▸ Exercise description:
Starting with the line that contains "[6 15 27 25" and stopping after the line that contains "[-23 -17 -11", return each line below exactly as written, with no others.

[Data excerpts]
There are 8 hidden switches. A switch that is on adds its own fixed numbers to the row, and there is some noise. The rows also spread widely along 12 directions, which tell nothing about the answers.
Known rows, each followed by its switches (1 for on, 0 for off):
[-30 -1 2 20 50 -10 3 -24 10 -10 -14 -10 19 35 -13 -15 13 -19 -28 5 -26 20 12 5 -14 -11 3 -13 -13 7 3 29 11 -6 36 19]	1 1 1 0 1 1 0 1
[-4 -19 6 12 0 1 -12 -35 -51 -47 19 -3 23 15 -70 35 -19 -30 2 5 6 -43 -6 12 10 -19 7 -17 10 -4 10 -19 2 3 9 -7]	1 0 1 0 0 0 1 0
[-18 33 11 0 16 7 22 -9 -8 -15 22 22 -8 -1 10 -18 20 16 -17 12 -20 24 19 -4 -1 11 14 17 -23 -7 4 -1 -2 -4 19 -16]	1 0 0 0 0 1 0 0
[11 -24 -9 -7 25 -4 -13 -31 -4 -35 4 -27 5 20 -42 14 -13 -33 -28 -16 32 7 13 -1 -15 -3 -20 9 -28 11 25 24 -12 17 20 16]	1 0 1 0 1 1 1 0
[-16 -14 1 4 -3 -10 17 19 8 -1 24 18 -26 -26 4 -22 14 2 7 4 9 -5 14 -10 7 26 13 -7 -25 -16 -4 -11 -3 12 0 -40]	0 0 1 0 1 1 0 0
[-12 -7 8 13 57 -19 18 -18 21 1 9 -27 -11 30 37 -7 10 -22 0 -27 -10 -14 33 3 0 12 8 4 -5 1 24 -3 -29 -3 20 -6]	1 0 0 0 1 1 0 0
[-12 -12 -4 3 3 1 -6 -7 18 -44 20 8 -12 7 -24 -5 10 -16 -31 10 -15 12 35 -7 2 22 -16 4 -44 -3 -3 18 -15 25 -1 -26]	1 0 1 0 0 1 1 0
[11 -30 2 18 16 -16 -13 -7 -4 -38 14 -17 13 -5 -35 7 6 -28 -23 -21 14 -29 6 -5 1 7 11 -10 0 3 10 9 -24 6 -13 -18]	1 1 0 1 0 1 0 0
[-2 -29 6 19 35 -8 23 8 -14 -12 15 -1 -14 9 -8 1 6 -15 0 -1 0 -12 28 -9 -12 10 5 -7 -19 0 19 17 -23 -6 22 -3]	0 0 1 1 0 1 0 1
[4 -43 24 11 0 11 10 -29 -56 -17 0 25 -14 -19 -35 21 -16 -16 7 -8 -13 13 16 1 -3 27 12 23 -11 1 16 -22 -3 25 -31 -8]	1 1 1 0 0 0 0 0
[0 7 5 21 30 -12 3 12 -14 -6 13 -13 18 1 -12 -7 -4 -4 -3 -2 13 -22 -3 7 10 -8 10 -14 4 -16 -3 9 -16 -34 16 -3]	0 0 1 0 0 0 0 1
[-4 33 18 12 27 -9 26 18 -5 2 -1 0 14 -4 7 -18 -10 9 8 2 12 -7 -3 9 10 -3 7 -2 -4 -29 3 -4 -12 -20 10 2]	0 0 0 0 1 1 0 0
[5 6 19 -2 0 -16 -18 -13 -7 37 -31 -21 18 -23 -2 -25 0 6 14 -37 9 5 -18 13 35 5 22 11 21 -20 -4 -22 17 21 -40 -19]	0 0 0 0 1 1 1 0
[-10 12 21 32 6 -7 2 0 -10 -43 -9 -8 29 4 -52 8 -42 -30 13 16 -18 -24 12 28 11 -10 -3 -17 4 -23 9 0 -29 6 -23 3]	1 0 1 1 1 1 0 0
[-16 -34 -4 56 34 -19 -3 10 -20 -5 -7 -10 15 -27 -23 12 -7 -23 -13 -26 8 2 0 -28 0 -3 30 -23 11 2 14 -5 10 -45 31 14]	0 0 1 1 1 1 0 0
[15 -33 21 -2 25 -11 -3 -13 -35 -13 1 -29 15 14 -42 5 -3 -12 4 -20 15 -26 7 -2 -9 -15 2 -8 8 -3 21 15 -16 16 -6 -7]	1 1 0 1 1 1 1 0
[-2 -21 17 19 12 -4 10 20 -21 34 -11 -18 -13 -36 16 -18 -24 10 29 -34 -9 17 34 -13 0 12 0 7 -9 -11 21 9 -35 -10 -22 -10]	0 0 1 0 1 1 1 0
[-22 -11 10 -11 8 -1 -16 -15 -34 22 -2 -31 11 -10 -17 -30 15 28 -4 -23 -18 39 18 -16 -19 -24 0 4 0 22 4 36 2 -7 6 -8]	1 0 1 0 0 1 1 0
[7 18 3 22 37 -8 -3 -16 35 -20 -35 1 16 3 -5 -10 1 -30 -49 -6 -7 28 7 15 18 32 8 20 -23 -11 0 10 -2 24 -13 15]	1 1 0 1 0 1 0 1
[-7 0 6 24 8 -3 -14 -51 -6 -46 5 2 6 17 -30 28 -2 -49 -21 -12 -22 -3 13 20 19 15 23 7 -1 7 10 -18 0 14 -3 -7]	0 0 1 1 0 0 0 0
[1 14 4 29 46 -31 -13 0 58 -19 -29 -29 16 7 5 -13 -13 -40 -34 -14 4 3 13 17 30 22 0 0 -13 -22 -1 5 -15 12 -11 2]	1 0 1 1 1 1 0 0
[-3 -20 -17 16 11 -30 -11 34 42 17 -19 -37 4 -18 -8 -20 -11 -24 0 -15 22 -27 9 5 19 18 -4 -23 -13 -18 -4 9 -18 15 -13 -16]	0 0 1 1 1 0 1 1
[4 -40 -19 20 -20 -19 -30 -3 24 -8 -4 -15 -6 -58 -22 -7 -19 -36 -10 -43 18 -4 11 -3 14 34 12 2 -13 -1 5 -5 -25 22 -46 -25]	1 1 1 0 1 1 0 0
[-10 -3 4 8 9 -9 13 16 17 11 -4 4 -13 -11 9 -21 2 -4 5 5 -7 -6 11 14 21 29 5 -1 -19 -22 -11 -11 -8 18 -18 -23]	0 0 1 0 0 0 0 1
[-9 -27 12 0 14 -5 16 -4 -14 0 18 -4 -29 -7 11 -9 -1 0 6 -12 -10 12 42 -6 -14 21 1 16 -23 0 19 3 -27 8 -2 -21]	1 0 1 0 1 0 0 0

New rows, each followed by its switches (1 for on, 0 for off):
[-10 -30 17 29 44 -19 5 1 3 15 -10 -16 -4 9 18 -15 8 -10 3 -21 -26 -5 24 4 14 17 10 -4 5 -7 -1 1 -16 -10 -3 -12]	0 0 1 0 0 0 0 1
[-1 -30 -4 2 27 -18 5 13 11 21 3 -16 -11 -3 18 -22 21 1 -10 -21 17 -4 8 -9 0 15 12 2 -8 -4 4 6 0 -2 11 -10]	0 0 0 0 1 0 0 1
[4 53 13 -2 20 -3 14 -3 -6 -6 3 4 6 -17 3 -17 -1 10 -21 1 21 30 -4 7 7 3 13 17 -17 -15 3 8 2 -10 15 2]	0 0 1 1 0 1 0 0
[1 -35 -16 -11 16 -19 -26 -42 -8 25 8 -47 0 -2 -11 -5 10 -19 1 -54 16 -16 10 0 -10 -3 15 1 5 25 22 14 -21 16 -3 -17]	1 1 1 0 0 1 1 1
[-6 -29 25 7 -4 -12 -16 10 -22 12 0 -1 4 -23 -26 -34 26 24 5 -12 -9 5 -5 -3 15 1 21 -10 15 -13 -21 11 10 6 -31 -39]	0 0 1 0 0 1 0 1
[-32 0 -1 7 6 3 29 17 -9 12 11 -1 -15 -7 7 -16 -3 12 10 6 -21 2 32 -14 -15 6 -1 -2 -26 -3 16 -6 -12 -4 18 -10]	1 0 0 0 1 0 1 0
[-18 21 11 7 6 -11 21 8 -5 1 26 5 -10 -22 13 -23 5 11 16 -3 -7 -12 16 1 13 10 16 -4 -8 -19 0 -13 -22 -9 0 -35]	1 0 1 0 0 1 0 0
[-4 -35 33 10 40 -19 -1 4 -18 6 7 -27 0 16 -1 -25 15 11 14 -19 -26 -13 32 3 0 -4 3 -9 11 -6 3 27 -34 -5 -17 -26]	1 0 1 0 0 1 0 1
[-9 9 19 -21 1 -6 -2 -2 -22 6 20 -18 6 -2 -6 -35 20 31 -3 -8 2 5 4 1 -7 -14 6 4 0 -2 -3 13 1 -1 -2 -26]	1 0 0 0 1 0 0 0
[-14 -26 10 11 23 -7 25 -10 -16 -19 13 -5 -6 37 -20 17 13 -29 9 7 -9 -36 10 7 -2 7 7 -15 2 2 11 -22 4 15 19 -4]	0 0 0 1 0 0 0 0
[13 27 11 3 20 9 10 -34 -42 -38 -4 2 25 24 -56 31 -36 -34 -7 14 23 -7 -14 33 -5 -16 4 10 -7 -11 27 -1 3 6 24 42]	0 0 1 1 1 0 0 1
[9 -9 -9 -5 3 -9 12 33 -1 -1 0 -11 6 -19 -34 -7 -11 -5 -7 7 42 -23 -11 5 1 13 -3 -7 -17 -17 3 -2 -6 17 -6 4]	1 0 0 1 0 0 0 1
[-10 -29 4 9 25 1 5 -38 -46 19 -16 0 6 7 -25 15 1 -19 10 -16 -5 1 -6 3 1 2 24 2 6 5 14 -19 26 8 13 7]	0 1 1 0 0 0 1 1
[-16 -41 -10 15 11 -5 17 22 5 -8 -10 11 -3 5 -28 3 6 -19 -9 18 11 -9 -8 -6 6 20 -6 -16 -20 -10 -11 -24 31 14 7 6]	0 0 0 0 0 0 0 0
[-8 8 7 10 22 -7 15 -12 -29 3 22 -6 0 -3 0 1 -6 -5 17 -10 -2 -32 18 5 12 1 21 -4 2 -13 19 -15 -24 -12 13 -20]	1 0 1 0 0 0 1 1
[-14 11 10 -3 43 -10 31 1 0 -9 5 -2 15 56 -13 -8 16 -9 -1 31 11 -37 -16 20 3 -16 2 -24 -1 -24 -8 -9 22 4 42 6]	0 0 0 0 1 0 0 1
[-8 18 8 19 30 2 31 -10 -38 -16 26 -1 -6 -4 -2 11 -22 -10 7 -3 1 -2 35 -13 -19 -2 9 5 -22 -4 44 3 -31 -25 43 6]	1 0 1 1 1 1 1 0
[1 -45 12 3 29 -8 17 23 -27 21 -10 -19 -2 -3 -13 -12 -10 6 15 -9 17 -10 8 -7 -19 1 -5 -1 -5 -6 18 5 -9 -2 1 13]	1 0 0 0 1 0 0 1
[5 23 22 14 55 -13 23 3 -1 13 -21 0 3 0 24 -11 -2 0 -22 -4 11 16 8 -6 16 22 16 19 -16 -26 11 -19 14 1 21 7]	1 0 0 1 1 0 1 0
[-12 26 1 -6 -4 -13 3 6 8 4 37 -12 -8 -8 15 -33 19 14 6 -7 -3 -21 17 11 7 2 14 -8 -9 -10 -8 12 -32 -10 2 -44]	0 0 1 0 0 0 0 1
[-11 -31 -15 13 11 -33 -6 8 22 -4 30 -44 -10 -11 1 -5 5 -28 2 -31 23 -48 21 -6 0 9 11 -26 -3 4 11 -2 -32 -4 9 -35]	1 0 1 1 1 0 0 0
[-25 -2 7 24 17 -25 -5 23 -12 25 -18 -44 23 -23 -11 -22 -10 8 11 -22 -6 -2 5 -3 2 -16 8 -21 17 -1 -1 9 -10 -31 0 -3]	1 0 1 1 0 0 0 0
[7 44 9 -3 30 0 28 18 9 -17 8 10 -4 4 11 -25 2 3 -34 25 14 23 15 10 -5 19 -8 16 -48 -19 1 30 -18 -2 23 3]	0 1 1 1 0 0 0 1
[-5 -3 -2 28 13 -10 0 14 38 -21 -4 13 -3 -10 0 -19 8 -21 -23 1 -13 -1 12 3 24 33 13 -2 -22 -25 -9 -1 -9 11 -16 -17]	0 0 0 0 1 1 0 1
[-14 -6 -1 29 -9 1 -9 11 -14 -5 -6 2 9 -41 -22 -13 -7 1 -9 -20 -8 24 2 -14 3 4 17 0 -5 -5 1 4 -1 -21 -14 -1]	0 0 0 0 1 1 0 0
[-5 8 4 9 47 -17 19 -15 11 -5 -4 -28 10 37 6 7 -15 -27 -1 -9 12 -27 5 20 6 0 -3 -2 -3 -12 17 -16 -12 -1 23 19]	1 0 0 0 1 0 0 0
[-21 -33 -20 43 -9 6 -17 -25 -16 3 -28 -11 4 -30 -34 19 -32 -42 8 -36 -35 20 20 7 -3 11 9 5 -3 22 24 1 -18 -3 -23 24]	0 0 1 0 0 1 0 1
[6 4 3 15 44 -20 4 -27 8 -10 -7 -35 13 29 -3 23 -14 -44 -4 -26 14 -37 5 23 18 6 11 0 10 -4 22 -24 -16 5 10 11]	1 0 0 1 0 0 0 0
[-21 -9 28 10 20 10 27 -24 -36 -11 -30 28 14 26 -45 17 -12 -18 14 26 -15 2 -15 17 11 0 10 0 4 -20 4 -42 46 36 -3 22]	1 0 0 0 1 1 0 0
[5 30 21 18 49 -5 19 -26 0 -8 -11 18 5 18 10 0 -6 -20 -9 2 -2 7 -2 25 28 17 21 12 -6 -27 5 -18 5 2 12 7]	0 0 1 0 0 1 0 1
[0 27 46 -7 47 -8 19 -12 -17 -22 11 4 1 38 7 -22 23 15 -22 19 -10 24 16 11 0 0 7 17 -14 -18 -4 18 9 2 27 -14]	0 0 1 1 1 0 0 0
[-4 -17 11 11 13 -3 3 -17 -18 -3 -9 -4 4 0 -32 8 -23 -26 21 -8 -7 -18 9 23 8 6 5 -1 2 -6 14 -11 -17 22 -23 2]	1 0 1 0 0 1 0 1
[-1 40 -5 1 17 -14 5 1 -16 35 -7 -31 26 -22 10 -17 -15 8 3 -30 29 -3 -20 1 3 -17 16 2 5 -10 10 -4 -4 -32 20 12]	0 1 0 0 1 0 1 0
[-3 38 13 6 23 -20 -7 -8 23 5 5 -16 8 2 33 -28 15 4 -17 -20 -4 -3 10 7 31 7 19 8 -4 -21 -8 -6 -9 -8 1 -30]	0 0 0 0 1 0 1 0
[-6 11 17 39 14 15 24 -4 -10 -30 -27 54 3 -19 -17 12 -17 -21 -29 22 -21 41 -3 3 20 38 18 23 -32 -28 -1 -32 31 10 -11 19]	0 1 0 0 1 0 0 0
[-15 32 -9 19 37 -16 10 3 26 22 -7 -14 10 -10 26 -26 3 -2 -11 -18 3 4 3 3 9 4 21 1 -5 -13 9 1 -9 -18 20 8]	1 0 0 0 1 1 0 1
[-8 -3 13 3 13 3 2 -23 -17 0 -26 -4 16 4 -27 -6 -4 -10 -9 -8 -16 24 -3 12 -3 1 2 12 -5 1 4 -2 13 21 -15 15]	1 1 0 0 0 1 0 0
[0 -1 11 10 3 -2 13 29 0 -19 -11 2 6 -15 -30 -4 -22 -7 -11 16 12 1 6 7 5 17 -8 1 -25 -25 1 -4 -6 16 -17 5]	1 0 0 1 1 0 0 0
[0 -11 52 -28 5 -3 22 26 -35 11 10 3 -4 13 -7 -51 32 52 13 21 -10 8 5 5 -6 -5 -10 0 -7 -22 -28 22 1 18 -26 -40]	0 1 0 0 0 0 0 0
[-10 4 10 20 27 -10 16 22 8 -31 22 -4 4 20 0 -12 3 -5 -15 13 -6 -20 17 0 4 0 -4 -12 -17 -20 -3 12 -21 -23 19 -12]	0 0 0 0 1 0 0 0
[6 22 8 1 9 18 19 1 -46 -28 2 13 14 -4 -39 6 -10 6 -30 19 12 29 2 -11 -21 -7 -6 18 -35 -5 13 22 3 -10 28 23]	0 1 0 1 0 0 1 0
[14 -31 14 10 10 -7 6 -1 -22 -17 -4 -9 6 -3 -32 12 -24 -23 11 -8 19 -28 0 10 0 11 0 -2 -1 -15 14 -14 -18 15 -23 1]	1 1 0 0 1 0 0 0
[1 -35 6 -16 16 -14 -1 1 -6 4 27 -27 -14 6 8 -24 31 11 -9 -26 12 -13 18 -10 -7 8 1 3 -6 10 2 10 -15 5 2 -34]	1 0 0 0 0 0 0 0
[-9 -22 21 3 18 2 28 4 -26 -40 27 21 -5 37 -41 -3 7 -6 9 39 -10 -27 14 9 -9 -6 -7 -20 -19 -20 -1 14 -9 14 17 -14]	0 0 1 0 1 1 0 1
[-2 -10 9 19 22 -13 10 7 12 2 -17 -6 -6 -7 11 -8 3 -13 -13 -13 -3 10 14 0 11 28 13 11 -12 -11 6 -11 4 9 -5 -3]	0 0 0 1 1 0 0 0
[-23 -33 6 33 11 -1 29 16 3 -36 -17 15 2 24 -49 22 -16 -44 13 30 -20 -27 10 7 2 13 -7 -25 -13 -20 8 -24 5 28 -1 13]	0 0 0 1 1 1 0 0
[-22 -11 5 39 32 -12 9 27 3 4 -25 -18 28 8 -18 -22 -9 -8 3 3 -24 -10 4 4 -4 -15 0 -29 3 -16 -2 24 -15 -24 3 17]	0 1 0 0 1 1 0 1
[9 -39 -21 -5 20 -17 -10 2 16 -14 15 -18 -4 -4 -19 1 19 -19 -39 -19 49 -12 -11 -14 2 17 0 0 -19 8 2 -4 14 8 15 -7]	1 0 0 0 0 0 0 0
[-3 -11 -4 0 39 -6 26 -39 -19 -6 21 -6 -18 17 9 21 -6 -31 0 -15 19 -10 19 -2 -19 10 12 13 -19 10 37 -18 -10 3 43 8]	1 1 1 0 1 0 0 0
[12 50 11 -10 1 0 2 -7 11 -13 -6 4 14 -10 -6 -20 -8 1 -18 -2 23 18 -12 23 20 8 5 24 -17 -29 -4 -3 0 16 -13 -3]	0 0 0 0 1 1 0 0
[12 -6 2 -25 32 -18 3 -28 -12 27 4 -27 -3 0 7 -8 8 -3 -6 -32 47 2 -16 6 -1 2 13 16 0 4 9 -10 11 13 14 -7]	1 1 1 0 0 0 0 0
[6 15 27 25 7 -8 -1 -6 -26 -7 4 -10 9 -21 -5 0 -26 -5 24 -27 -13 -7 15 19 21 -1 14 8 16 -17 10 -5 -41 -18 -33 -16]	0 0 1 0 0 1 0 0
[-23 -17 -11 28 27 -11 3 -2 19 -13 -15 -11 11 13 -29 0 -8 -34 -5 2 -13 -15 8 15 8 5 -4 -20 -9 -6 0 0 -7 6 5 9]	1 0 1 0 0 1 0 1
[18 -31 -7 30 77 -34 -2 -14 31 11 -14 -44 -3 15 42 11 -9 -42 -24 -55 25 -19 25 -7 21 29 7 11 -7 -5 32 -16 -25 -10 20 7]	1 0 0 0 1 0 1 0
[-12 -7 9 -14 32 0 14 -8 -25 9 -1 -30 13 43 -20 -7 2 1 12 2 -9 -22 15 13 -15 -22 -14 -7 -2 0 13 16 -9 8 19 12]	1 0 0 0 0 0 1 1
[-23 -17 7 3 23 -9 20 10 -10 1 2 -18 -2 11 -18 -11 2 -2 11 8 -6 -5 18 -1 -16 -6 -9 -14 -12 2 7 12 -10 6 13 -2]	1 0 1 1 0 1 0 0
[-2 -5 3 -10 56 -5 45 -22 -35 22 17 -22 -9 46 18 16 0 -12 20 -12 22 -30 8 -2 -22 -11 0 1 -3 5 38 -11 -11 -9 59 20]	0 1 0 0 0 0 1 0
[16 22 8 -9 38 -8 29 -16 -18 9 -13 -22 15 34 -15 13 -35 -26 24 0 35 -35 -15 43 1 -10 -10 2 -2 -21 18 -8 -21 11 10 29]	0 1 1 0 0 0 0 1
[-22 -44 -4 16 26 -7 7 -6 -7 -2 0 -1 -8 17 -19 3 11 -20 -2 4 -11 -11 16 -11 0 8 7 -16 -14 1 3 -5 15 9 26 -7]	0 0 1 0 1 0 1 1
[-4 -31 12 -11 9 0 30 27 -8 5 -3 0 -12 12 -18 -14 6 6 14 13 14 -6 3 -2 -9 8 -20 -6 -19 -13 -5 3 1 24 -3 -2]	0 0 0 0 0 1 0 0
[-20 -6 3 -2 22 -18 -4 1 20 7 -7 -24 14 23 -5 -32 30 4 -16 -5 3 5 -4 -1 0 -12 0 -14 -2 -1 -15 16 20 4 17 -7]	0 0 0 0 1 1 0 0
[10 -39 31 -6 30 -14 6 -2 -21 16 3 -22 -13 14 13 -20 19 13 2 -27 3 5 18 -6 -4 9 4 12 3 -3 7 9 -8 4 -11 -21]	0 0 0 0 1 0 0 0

▸ Reply to the task:
[6 15 27 25 7 -8 -1 -6 -26 -7 4 -10 9 -21 -5 0 -26 -5 24 -27 -13 -7 15 19 21 -1 14 8 16 -17 10 -5 -41 -18 -33 -16]	0 0 1 0 0 1 0 0
[-23 -17 -11 28 27 -11 3 -2 19 -13 -15 -11 11 13 -29 0 -8 -34 -5 2 -13 -15 8 15 8 5 -4 -20 -9 -6 0 0 -7 6 5 9]	1 0 1 0 0 1 0 1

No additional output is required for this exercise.